REQUIRED ACTION: Below are lines of data, and only some are wanted. Please repeat exactly those from the line that has "return codes * scale" through the line that has "a = a - a.max(-1, keepdims=True)".

BEGIN PROVIDED DATA

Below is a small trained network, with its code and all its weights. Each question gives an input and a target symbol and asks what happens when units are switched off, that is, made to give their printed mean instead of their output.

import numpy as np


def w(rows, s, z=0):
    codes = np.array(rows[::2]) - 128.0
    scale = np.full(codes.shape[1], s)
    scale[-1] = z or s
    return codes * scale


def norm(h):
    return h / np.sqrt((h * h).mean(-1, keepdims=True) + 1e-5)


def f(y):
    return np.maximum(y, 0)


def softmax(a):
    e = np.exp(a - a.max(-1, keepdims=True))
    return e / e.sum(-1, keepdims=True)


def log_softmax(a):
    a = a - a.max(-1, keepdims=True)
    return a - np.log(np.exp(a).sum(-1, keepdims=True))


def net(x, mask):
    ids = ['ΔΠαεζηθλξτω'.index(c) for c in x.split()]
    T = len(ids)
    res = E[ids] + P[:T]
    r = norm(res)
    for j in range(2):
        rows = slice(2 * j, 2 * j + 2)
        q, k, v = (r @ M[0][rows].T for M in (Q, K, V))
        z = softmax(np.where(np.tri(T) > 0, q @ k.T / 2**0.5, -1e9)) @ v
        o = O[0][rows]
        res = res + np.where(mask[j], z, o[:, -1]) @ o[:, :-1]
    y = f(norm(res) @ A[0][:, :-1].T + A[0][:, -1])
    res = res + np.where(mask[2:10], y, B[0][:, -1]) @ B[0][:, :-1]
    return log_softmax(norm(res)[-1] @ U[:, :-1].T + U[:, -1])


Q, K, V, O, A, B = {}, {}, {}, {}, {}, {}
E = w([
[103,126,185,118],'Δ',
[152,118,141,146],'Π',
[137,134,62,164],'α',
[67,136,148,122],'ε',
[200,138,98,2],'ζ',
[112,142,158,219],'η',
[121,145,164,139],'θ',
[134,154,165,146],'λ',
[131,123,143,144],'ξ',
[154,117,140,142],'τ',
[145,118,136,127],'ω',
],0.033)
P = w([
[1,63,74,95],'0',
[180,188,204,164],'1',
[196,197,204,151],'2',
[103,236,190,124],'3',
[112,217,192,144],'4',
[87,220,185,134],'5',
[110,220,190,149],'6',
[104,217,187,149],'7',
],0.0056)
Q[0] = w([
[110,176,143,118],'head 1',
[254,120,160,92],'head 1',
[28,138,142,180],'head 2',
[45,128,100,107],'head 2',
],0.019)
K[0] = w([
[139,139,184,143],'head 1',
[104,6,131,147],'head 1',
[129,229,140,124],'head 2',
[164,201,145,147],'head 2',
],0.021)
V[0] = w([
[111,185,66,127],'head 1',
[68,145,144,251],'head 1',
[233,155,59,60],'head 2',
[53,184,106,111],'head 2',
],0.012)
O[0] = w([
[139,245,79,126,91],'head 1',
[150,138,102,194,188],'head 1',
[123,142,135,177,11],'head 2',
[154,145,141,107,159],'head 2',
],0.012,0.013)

END PROVIDED DATA
BEGIN PROVIDED DATA

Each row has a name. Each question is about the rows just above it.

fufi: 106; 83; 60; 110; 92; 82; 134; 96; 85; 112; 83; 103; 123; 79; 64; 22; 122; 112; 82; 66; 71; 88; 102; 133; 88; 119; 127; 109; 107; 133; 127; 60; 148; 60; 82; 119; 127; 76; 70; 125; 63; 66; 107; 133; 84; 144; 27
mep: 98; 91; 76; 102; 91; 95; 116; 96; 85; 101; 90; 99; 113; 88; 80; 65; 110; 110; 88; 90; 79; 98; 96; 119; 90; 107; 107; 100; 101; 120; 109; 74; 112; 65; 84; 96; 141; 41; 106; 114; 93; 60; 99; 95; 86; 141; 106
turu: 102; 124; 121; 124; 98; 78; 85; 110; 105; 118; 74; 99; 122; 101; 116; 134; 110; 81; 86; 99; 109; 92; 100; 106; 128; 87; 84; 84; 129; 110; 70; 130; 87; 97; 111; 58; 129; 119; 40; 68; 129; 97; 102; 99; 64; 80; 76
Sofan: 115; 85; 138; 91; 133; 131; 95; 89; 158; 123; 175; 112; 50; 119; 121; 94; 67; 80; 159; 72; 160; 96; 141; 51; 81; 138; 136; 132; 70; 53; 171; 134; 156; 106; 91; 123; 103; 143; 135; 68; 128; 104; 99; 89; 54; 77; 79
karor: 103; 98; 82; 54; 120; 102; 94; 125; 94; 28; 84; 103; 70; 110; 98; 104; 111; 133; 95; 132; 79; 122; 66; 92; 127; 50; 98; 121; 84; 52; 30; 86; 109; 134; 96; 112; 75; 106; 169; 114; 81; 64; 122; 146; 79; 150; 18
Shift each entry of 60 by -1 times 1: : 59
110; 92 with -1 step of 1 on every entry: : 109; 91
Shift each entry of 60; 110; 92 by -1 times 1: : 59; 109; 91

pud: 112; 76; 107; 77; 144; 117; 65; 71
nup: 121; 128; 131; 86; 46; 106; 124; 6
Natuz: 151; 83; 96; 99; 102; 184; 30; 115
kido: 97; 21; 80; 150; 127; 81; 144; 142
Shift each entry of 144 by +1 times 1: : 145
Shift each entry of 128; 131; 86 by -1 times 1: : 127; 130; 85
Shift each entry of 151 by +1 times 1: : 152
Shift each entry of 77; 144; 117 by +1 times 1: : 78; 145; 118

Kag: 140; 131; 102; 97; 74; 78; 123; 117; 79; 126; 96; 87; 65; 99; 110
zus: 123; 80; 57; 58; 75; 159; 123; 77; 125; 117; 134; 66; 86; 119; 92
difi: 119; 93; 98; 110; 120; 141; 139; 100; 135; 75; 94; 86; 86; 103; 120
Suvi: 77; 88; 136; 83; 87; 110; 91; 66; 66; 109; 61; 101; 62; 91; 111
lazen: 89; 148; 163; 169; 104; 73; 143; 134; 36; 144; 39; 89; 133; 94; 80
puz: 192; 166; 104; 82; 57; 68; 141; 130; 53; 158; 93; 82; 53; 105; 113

END PROVIDED DATA

RESULT FOR THIS TASK:
    return codes * scale


def norm(h):
    return h / np.sqrt((h * h).mean(-1, keepdims=True) + 1e-5)


def f(y):
    return np.maximum(y, 0)


def softmax(a):
    e = np.exp(a - a.max(-1, keepdims=True))
    return e / e.sum(-1, keepdims=True)


def log_softmax(a):
    a = a - a.max(-1, keepdims=True)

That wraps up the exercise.